_Your goal_: Copy nothing from the entries below except the lines from the one containing "-0.33 -0.19 +0.42" through the one containing "q, then p backwards: -0.12", and copy those exactly.

--------------------

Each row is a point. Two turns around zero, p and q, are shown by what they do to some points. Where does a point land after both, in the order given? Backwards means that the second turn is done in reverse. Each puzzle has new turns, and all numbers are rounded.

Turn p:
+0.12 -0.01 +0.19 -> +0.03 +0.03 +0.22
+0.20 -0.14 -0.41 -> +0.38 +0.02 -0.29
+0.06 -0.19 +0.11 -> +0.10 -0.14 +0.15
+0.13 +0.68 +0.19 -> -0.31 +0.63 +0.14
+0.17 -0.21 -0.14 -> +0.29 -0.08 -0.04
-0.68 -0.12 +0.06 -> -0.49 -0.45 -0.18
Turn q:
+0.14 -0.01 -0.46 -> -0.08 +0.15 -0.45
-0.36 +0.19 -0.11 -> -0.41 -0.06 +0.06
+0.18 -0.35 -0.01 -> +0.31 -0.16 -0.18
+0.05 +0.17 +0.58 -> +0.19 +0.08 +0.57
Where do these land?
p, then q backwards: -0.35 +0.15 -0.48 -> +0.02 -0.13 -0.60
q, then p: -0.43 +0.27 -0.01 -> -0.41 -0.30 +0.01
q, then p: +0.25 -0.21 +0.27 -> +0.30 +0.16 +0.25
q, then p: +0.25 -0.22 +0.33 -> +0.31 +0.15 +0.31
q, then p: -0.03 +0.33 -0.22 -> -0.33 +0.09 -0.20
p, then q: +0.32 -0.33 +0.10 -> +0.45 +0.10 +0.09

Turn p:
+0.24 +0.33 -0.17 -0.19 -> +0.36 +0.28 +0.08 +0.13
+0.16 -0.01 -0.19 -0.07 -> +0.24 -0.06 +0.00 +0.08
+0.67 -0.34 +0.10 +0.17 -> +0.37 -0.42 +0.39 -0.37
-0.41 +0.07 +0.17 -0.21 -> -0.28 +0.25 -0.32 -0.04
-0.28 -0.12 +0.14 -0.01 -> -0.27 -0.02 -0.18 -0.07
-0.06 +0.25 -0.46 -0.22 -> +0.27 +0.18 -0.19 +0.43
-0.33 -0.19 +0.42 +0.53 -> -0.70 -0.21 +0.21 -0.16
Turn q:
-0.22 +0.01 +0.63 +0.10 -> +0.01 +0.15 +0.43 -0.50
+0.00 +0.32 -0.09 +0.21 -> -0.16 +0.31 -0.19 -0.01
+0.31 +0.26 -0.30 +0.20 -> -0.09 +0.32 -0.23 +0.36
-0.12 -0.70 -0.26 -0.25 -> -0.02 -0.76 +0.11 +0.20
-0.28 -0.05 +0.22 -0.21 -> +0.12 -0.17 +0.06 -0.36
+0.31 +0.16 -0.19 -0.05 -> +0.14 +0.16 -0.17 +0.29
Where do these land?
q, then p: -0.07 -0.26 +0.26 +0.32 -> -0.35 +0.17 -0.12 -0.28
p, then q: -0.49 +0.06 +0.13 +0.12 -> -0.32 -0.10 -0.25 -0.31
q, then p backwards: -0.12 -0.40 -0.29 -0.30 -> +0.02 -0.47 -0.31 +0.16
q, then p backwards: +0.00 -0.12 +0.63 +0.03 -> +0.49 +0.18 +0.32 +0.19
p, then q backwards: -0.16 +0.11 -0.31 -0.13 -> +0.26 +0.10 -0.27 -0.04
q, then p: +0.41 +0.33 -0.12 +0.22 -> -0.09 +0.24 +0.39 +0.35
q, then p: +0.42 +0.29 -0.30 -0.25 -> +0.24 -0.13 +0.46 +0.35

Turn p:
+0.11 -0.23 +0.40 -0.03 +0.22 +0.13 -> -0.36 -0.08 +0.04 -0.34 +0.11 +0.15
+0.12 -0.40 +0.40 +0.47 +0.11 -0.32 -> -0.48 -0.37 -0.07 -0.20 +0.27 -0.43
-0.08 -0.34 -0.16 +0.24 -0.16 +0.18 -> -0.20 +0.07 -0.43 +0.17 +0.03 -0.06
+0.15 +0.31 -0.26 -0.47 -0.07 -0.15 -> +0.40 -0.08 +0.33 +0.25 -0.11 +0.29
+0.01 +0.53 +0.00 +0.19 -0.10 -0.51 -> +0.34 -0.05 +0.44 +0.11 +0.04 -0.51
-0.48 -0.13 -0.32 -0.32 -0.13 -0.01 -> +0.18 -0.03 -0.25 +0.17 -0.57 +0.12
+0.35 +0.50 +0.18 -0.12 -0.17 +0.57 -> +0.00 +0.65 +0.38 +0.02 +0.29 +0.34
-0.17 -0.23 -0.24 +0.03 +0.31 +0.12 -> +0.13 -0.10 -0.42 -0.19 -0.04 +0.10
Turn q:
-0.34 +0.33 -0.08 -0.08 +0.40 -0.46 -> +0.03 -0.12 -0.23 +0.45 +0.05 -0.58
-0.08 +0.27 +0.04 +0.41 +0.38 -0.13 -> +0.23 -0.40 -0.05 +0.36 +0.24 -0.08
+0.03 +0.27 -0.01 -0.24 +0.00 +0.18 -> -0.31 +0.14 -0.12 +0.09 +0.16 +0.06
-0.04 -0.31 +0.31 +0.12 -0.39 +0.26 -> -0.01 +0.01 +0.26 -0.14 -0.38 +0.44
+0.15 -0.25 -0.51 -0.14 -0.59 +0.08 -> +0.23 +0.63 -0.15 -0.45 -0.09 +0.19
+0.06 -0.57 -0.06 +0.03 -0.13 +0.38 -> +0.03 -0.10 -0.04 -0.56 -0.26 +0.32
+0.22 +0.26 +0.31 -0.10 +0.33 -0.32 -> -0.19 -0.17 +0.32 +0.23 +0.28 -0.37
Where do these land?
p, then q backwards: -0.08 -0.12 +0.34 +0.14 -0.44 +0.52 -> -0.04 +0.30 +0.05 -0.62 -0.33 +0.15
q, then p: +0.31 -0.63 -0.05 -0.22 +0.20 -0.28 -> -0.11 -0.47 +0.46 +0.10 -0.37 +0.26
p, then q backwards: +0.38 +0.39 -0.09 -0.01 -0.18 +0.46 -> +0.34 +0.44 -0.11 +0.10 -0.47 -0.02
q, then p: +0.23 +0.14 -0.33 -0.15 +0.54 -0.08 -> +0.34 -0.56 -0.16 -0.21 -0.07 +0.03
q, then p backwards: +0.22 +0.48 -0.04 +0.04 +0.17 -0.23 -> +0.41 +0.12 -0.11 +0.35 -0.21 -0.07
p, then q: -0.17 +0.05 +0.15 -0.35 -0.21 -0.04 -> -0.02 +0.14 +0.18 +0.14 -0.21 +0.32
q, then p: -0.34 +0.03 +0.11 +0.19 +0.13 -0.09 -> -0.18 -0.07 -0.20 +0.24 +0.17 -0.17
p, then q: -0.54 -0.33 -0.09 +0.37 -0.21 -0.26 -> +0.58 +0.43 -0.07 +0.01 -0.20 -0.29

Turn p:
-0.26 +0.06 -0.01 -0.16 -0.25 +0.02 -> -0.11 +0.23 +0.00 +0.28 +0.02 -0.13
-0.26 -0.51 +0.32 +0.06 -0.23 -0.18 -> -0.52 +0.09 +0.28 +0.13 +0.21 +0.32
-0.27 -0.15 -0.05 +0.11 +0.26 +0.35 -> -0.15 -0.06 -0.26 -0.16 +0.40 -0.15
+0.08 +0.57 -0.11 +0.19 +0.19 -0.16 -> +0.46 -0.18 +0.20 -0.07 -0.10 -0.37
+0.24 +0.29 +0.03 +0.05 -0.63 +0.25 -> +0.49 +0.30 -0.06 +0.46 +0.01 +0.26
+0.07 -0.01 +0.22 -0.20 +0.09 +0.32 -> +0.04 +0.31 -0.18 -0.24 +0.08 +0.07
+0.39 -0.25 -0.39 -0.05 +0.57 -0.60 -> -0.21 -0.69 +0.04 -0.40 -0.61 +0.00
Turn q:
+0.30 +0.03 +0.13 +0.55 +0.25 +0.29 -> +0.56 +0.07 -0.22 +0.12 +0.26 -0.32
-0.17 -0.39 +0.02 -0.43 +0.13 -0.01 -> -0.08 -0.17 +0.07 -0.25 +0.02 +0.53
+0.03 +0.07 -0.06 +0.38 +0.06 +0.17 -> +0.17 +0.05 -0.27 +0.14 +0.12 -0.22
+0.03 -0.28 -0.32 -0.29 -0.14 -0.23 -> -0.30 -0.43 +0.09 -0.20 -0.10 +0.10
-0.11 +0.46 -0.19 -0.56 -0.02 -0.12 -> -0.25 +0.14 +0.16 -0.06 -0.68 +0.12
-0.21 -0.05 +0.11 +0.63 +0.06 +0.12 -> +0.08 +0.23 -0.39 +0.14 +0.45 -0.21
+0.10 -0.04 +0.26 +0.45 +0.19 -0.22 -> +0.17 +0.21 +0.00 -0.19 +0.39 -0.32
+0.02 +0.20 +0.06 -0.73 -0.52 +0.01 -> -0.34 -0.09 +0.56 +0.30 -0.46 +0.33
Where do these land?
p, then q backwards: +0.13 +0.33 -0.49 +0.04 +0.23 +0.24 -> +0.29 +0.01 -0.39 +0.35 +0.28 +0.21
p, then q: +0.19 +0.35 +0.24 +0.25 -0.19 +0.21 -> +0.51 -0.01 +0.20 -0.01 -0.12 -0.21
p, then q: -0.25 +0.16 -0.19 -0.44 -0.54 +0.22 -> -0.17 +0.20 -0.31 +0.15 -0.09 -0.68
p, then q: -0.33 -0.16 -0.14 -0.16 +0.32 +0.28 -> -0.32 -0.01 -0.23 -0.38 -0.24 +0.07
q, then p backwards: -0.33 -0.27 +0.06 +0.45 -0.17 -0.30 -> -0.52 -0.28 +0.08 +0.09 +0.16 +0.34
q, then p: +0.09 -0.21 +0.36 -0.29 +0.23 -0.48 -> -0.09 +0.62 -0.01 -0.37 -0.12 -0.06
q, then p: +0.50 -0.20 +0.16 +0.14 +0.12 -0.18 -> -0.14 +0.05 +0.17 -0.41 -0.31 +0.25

--------------------

_Finished task_:
-0.33 -0.19 +0.42 +0.53 -> -0.70 -0.21 +0.21 -0.16
Turn q:
-0.22 +0.01 +0.63 +0.10 -> +0.01 +0.15 +0.43 -0.50
+0.00 +0.32 -0.09 +0.21 -> -0.16 +0.31 -0.19 -0.01
+0.31 +0.26 -0.30 +0.20 -> -0.09 +0.32 -0.23 +0.36
-0.12 -0.70 -0.26 -0.25 -> -0.02 -0.76 +0.11 +0.20
-0.28 -0.05 +0.22 -0.21 -> +0.12 -0.17 +0.06 -0.36
+0.31 +0.16 -0.19 -0.05 -> +0.14 +0.16 -0.17 +0.29
Where do these land?
q, then p: -0.07 -0.26 +0.26 +0.32 -> -0.35 +0.17 -0.12 -0.28
p, then q: -0.49 +0.06 +0.13 +0.12 -> -0.32 -0.10 -0.25 -0.31
q, then p backwards: -0.12 -0.40 -0.29 -0.30 -> +0.02 -0.47 -0.31 +0.16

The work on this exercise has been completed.